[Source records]
In the data rows, the value 128 means zero.
Here are some points:
119,95,97,163,138,135,146,99,146,155,83,119,115,151,113,130,127,116,173,104,127,88,129,155
133,129,121,119,120,140,130,125,132,132,154,108,102,143,124,148,141,110,130,107,135,95,97,121
110,161,88,101,116,168,99,111,155,138,115,157,91,93,95,115,151,170,97,108,121,97,131,148
132,110,181,161,207,63,159,63,63,70,49,79,86,70,133,163,63,181,70,63,173,63,193,75
95,105,110,155,151,155,108,95,104,161,108,123,161,155,143,140,91,125,118,142,93,101,107,125
177,170,141,151,95,181,111,114,148,110,161,170,149,101,91,75,181,135,99,165,141,165,146,86
152,127,155,168,143,97,83,120,130,97,173,110,79,159,159,181,105,83,155,86,165,93,79,132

**EXERCISE AIM**
Copy out the records once more, with nothing altered.

**EXERCISE RESULT**
In the data rows, the value 128 means zero.
Here are some points:
119,95,97,163,138,135,146,99,146,155,83,119,115,151,113,130,127,116,173,104,127,88,129,155
133,129,121,119,120,140,130,125,132,132,154,108,102,143,124,148,141,110,130,107,135,95,97,121
110,161,88,101,116,168,99,111,155,138,115,157,91,93,95,115,151,170,97,108,121,97,131,148
132,110,181,161,207,63,159,63,63,70,49,79,86,70,133,163,63,181,70,63,173,63,193,75
95,105,110,155,151,155,108,95,104,161,108,123,161,155,143,140,91,125,118,142,93,101,107,125
177,170,141,151,95,181,111,114,148,110,161,170,149,101,91,75,181,135,99,165,141,165,146,86
152,127,155,168,143,97,83,120,130,97,173,110,79,159,159,181,105,83,155,86,165,93,79,132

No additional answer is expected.